PROBLEM DETAILS =
Reply only with how many lines in these entries hold the string "each".
==== AVAILABLE DATA ====
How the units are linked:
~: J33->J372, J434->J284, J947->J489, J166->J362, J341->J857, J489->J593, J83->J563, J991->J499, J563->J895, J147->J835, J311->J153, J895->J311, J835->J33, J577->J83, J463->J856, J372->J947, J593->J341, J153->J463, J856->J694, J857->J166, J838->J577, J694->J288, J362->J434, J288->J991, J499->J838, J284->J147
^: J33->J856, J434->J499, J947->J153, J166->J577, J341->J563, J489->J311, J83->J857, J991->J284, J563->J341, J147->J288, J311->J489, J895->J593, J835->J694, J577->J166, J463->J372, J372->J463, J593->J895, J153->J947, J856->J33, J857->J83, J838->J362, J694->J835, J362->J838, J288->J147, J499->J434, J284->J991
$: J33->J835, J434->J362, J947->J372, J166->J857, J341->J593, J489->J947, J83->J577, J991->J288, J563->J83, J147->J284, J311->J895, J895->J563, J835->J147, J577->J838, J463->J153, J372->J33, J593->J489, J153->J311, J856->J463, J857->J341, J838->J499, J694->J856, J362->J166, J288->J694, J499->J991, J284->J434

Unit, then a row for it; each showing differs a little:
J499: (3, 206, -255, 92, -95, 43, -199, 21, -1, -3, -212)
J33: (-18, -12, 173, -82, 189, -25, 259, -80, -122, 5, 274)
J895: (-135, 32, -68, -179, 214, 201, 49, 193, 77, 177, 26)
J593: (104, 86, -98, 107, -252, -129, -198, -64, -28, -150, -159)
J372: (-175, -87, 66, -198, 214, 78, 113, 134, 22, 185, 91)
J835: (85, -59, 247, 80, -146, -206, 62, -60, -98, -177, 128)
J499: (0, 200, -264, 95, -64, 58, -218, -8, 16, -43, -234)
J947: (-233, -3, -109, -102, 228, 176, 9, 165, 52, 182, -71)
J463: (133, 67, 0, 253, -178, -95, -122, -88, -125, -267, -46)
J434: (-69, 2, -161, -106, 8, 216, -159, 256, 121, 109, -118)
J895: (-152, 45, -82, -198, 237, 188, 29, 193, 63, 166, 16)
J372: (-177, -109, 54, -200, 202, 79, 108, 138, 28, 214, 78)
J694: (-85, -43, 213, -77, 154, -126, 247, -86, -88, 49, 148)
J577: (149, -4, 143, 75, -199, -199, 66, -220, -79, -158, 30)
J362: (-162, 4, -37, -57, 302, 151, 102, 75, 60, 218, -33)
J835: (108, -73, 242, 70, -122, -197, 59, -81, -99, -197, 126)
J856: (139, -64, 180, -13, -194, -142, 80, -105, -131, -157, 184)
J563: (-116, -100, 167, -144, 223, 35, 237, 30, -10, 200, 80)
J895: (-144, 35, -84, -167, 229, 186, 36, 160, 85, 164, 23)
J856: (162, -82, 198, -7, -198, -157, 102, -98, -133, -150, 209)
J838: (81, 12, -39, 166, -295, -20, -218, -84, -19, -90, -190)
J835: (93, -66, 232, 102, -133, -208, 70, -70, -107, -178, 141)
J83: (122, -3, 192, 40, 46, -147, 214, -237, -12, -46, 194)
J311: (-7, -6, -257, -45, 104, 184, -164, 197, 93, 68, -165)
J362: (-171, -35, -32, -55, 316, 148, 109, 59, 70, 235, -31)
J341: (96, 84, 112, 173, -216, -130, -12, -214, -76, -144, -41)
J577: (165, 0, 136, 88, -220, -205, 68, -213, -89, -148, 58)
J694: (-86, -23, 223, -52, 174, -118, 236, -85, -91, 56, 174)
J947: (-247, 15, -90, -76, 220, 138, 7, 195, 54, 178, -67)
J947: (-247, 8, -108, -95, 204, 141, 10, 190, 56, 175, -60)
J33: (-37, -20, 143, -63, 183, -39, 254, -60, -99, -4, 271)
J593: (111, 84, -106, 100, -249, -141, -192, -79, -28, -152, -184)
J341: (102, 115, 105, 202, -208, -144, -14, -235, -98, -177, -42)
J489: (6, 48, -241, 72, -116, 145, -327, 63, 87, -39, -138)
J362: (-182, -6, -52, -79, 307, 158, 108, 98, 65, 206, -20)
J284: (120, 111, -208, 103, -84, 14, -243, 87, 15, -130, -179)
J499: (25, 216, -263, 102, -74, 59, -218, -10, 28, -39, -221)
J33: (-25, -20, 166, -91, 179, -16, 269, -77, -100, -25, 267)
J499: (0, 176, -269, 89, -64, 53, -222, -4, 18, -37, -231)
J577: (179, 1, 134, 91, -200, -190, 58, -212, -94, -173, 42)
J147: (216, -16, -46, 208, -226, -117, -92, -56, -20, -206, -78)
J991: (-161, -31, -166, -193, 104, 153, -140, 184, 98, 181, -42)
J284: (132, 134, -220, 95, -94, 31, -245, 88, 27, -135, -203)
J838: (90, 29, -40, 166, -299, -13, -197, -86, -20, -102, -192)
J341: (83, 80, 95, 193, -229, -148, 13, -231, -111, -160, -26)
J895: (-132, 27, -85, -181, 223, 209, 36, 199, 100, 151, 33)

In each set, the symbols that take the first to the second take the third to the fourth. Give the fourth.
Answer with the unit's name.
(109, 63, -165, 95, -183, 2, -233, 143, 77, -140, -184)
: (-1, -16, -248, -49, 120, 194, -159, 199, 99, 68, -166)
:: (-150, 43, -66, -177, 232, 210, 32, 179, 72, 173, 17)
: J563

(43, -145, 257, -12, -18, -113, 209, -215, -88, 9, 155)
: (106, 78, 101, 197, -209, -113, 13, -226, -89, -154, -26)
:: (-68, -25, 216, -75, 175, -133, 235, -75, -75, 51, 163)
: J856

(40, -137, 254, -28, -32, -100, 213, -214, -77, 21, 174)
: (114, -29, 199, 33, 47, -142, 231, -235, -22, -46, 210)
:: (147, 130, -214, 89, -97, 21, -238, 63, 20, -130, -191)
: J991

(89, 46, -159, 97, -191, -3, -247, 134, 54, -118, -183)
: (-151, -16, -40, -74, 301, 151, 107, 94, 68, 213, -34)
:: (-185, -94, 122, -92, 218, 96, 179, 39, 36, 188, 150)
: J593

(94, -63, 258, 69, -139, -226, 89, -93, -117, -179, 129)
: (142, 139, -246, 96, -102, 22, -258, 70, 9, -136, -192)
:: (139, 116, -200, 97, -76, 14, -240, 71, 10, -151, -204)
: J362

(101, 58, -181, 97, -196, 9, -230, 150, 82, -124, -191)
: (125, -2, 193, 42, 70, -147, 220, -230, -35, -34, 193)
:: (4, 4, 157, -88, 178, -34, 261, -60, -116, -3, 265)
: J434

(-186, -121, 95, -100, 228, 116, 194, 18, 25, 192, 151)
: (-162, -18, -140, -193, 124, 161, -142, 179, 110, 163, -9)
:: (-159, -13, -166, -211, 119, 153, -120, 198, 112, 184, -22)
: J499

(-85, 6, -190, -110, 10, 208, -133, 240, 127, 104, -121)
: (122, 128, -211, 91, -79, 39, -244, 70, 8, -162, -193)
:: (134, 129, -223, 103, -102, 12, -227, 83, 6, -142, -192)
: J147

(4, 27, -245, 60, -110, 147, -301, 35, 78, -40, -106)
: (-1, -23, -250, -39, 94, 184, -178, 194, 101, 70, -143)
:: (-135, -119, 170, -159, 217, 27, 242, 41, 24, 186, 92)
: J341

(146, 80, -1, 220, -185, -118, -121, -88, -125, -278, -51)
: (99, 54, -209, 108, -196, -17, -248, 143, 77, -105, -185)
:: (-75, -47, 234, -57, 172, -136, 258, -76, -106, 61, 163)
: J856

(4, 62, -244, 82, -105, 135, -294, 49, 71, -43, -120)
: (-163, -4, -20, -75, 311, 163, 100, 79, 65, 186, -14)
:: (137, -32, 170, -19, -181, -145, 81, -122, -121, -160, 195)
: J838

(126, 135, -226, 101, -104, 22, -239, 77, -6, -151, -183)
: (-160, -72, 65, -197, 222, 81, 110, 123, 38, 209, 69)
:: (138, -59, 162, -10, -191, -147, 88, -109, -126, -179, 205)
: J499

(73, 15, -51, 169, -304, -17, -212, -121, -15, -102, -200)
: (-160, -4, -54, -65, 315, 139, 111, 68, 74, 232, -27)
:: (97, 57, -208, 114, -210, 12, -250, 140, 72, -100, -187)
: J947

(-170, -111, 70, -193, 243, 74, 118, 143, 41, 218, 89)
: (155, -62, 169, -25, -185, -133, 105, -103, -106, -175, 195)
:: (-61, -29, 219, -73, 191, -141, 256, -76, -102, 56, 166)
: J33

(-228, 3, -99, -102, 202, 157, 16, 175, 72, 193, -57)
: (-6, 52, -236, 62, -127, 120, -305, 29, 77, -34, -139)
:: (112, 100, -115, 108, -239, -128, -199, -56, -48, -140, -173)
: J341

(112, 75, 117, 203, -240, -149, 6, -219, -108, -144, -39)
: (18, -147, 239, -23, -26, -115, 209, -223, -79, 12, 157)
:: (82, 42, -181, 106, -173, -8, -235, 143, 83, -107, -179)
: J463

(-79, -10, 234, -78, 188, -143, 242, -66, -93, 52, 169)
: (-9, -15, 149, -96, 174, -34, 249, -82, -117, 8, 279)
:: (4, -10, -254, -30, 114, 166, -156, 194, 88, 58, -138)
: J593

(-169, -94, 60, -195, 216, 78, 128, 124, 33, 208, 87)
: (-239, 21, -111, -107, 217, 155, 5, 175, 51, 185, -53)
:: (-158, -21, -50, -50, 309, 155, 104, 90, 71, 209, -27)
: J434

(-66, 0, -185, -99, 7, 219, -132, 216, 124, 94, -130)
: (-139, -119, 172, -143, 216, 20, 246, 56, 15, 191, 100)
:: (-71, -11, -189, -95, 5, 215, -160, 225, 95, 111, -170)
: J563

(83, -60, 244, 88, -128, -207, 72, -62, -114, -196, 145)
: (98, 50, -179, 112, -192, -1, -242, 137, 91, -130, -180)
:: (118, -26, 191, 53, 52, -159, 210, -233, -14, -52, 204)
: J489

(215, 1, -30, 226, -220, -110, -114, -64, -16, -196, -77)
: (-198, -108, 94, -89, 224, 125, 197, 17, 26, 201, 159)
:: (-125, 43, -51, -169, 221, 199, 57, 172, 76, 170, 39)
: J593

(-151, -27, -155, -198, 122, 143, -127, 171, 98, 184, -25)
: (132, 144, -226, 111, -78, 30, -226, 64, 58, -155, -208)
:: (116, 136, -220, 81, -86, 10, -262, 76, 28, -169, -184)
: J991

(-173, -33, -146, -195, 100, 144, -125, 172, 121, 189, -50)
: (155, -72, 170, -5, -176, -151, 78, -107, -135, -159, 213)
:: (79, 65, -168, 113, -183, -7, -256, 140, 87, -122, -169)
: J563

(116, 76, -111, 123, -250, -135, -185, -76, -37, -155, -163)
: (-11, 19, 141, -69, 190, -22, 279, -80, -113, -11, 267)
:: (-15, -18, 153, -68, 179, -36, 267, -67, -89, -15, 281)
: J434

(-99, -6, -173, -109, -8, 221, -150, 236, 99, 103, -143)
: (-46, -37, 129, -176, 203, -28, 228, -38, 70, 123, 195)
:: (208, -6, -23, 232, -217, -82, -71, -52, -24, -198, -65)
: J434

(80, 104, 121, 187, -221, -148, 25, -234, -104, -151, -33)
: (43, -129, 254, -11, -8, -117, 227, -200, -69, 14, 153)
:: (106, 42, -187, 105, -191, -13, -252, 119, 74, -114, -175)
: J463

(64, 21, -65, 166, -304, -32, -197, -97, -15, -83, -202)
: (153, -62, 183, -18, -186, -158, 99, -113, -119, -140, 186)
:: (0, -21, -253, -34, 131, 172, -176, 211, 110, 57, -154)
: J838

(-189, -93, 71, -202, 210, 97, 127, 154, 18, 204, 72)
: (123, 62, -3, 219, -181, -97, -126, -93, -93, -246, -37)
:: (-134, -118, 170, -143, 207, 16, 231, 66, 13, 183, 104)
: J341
====
SOLUTION TO THE PROBLEM =
2